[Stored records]
[Start of Attachment]

A landscape with many valleys, sampled at points; each row gives a point and its height.
From any point a ball rolls to the lowest of the 2 points nearest to it. It stops when none of these is lower. Distance is the straight distance between rows; heights are no part of it.
<1022>: [138 119 152 155 139 138 150 129  98 114  95 153 140 138 120 137 166  69
  95 185]  height 551
<1089>: [124 160 136 138 122 154 109 151 166 168 127  98 150 140  44 194  67  72
  84 185]  height 361
<635>: [ 86 143  74  93 120  91  99 107 141 111 156 149  89 103 153 127 144 196
 156 123]  height 700
<183>: [125 133  95 142 118 111 143  88 113 209  86 103 122  88 138 169 145 105
 133 123]  height 593
<1186>: [120 138 109 124 125 112 138  86 109 185  98  83  96  69 105 163 141  91
  88 153]  height 571
<1029>: [157 148 162 186  92 142 136 126 107  60 101 130 116 181 158 118 126 156
 137  92]  height 503
<555>: [149 110 141  98 167 147 106 129 146 191 120  87 116  96  65 177  73  97
  74 177]  height 291
<607>: [101 112 124 144 147  99 133 146 160  90 107 133 141 181 151  58 141 118
 190 114]  height 343
<605>: [101 106  61 126 129  85 110 127 166 110 140 103 142 163 160  92 143 103
 190 104]  height 156
<326>: [ 98 129  89 122 138 146 103 103 120 143 140 169 126  94 129 111 130 164
 139  97]  height 427
<200>: [149 128 123  52 147 126 150  99 141 149 118 112 127  33  84 152 127 106
  87 162]  height 612
<594>: [152 136 167 146 115 143 157 181 103  88 147 120 111 146 148 124 152 144
 103 130]  height 500
<274>: [ 96 132  36 116 135  86  90 102 160  99 171 128 117 118 146 117 156 162
 168 113]  height 719
<758>: [122 109  83 128 138 102 115  63 134 167 114 115 121  96 114  84 169  77
 108 114]  height 611
<880>: [177 144 187 160 107  69 155 142  83  69 128 160  86 182 143 123 145 149
 111 130]  height 859
<742>: [125 132 112 120 120 137 134 119 104 152 125 100 116  70 131 153 150  90
 101 148]  height 552
<822>: [157 116 152 192 113 133 147 157 109 124 111 165 136 190 159 114 156 154
 126 102]  height 357
<1009>: [ 93 144 139  69 107 104 137 102 102 154 137 139 112  73 106 185 114 153
 116 161]  height 646
<938>: [114 150 132 115 132 178 125 155 111 153 149 142 136  90 112 140 105 148
  97  99]  height 657
<591>: [172 145 206 153 102 145 153 160 123 100 144 131 152 192  62 171  91 113
  64 141]  height 154
<1039>: [132 119 115 126 130 159  82 100 100 194 140 127 117  94 123 153 106 125
  91 126]  height 576
<11>: [139 157 193 146 122 159  99 178 131 126 166 113 150 164 119 128  73 141
 104 108]  height 664
<697>: [ 94 110  71 110 117  75  99  58 134 150 140 139 112 104 134 121 149 136
 159 115]  height 307
<634>: [121 133 127  59 126 104 138  76 117 153 129 128 108  47  96 173 128 130
  89 165]  height 630
<266>: [148 155 181 166 124 160 115 181 132 123 140 102 123 181 147 122  89 173
 114  80]  height 687
<1142>: [116 102 125  69 126 104  98  62 114 172 140 161  91  77 112 141 124 178
  98 132]  height 243
<334>: [123 139 123 155 116 156 113 134 109 173 133 132 137 137 152 147  97 161
 156  96]  height 402
<181>: [127 133 179 132 134 182 163 151 108  96 127 137 141 122  84 139 100 132
 120 136]  height 294
<51>: [146 107 113 142 133 174 105 121 103 131 134 150 139 116 142 129 158 103
  83 152]  height 544
<168>: [ 84 118 115 111 150 124 135 140 136 119 119 124 129 105 137  79 153 119
 160  97]  height 514
<669>: [ 95 168 130  96  93 119 153 134  93 131 141 120 106  92 128 174 112 155
 148 136]  height 662
<768>: [ 88 120  79  88 125  86  99  92 138 126 148 121 130 109 135  84 137  89
 152 120]  height 196
<433>: [104 101  59 134 163  83  84 138 186  57 166 122 148 203 141  93 134 119
 145 134]  height 764
<1169>: [106 132 105 133 123  99 155 133 143 173 107 120 117 113 161 135 129 169
 200  90]  height 461
<269>: [130 180 124 165 104 149 132 109 139  54  97 124 106 153 155 104 114 174
 163  90]  height 556
<284>: [ 97 141  69 147 128 131 117  98 138 132 119 177 140 119 140 120 123 186
 180  80]  height 468
<238>: [ 96 104 118  94 114  73 113  38 128 181 116 155  97 104 101 126 149 182
 102 113]  height 131
<548>: [128 164 137 157 124 180 140 177 127 117 136 119 118 139 149 116 115 174
 119  79]  height 708
<279>: [129 127 158 132 146 154 111 155 129 176 134  92 141 137  76 182  82  87
  90 175]  height 339
<1128>: [164 137 124 187 119 113 157 134 181  76  93 122 119 203 179  88 141 166
 190 100]  height 338
<1061>: [103 140  42 132 160 103  89 132 189  64 169 106 120 163 149 103 140 152
 175 123]  height 740
<820>: [136 137 111 149 102 144 129 161 117  82 149 118 119 134 171 115 168 133
 131 127]  height 464
<893>: [178 112 166  68 131 165 150 156 133 117 133 119 148 114  70 183  75 122
 135 187]  height 181
<580>: [124 101  73 134 106  64 115  30 135 196 102 131 126 112 140 132 148 124
 166 113]  height 358
<469>: [154 133 171 186 110 154 152 144  89 111 107 154 150 170 128 135 137 121
  99 128]  height 300
<839>: [111 126 105 164 115 143 139 111 116 127 101 146 164 127 145 111 170  83
 137 118]  height 476
<250>: [127 119 123 131 133 150 121 105 111 105 119 150 145 104 133 106 166  76
 112 159]  height 518
<716>: [145 120 156 146 114 103 136 144 100  69 133 152 122 175 163 108 170 115
 135 166]  height 839
<404>: [118 163 157 133 131 167 105 168 125 173 159 111 154 125 107 150  82 127
  99 113]  height 640
<12>: [131  90 122 140 130 101 103 119 114  95 136 165 142 168 157  95 179  88
 136 169]  height 823
<331>: [138 123 172 104 134 171 165 162 119 119 134 110 130 118  63 164  86 116
 121 159]  height 240
<613>: [147  86  69 157 119  99 130  70 154 181 111 127 147 125 166 135 153 104
 192 113]  height 284
<432>: [127  94 100  62 148 116  95  74 137 140 153 157 104  60 112 105 129 156
 129 125]  height 317
<806>: [111 114 104  87 169 129 120 147 167  82 144 146 134 113 137  52 142 117
 139 122]  height 451
<338>: [145 118 184 151 130 146 132 176 106 158 128 100 136 179  97 178 107  98
 102 173]  height 381
<416>: [135  85 108 145 163 135 114 100 123 168 111 124 112 101 123 105 165  88
 102 123]  height 585
<834>: [170 121 156 136 148 170 117 148 127 137 105 141 151 137  90 177 101  82
  50 203]  height 588
<172>: [152 108 126 180 124 142 130 143 132 127 109 128 119 177 174 115 122 173
 195 105]  height 292
<1087>: [162 153 146 189  88 165 156 129 127 116  98 127 144 165 157 130 104 166
 152  67]  height 485
<898>: [104 177  89 151 106 144 124 108 134  92 115 156 125 128 149 117 111 193
 179  90]  height 506
<908>: [138 156 187 133 135 123 164 146 138  24 101 125  94 161 139  78 132 146
 128 117]  height 442
<111>: [129 108 145 158 131 164 115 142 105 132 124 134 121 149 147 122 116 150
 161 117]  height 359
<653>: [102 110 141 117 145  88 137 160 144  77 123 154 147 183 146  50 152  91
 136 128]  height 454
<357>: [100 127 108 128 134 128 129  95 116 211 106 143 126  97 114 149 129 156
 121  76]  height 379
<440>: [172 147 161 184 109 108 145 116 148  54  80 132  93 205 168 104 142 168
 147  88]  height 439
<683>: [ 89 125 118 123 127 102 149 120 126 214 103 137 119 108 140 156 121 178
 161  80]  height 418
<31>: [163 155 173 131  99 162 151 175 147 117 155 113 153 171  49 178  88  94
  69 161]  height 228
<230>: [162 115 148  46 147 140  94 130 128 176 158 110 123  69 107 176  81 136
 102 156]  height 182
<623>: [ 84 155 133 102 107 108 159 140 116  93 122  98 137 107 135 108 138  83
 171 145]  height 614
<736>: [141 142 198 128 139 157 168 154 120  53 109 129 118 146 100 115 105 154
 119 119]  height 360
<1096>: [169 129 202 133 122 133 156 194 106 101 154 129 117 165 121 151 123 138
  75 153]  height 525
<373>: [ 86 161 123  88 112 112 157 111 112 110 125 126 142  73 113 125 131  92
 141 141]  height 643
<241>: [154 139 204 175 109 142 153 150  97 101 116 138 143 189 101 146 103 134
  88 108]  height 242
<155>: [166 130 179 140 133  65 153 154  86  83 143 177 104 160 137 107 163 134
 117 163]  height 850
<1043>: [156 154 130 174  87 151 145 136 123 172 116 126 157 146 164 158  90 155
 161  83]  height 440
<539>: [108 127 102  86 138  91 129  61 131 166 120 121 112  64 101  95 147  97
 101 129]  height 641
<281>: [ 96 137 118  61 134  99 134  79 132 123 127 136 141  61 103 105 127  83
 127 148]  height 669
<489>: [145 135  65 179 118 109 124 148 178  85 138 106 126 173 186 114 164 155
 190 114]  height 366
<327>: [ 78 129  26 101 135  45 102  88 183 120 170 123 122 128 128 109 144 160
 137  84]  height 741
<682>: [133 113 151  79 157 126  87 120 128 214 151  88 109  87  90 169  78 121
  81 151]  height 241
<667>: [138 177 148 121 109 165 130 173 165 144 165 101 167 139  46 176  80  91
  83 155]  height 296
<1182>: [166 117 178 136 138 186 127 141 101 112 122 166 161 142  98 154 102 109
  74 177]  height 603
<563>: [124 103 104  89 154 153 108 101 136 116 139 160 127  73 124  96 144 127
 133 128]  height 377
<797>: [166  95 142  56 172 143 141 121 140 140 114 122 137  49 102 124 137 107
 105 157]  height 592
<406>: [131 107  54 166 136  87 118 121 192 101 137 117 158 174 169 113 144 135
 208 108]  height 285
<556>: [150  99 154  86 158 156 147 155 120 111 129 134 134  90 117 124 141 108
 119 167]  height 568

[End of Attachment]

:: EXERCISE REQUIREMENTS ::
With the line holding "<1061>: [103 140" as the first and the line holding "<834>: [170 121" as the last, set down that range of the entries above exactly, and nothing else.

:: RESULT ::
<1061>: [103 140  42 132 160 103  89 132 189  64 169 106 120 163 149 103 140 152
 175 123]  height 740
<820>: [136 137 111 149 102 144 129 161 117  82 149 118 119 134 171 115 168 133
 131 127]  height 464
<893>: [178 112 166  68 131 165 150 156 133 117 133 119 148 114  70 183  75 122
 135 187]  height 181
<580>: [124 101  73 134 106  64 115  30 135 196 102 131 126 112 140 132 148 124
 166 113]  height 358
<469>: [154 133 171 186 110 154 152 144  89 111 107 154 150 170 128 135 137 121
  99 128]  height 300
<839>: [111 126 105 164 115 143 139 111 116 127 101 146 164 127 145 111 170  83
 137 118]  height 476
<250>: [127 119 123 131 133 150 121 105 111 105 119 150 145 104 133 106 166  76
 112 159]  height 518
<716>: [145 120 156 146 114 103 136 144 100  69 133 152 122 175 163 108 170 115
 135 166]  height 839
<404>: [118 163 157 133 131 167 105 168 125 173 159 111 154 125 107 150  82 127
  99 113]  height 640
<12>: [131  90 122 140 130 101 103 119 114  95 136 165 142 168 157  95 179  88
 136 169]  height 823
<331>: [138 123 172 104 134 171 165 162 119 119 134 110 130 118  63 164  86 116
 121 159]  height 240
<613>: [147  86  69 157 119  99 130  70 154 181 111 127 147 125 166 135 153 104
 192 113]  height 284
<432>: [127  94 100  62 148 116  95  74 137 140 153 157 104  60 112 105 129 156
 129 125]  height 317
<806>: [111 114 104  87 169 129 120 147 167  82 144 146 134 113 137  52 142 117
 139 122]  height 451
<338>: [145 118 184 151 130 146 132 176 106 158 128 100 136 179  97 178 107  98
 102 173]  height 381
<416>: [135  85 108 145 163 135 114 100 123 168 111 124 112 101 123 105 165  88
 102 123]  height 585
<834>: [170 121 156 136 148 170 117 148 127 137 105 141 151 137  90 177 101  82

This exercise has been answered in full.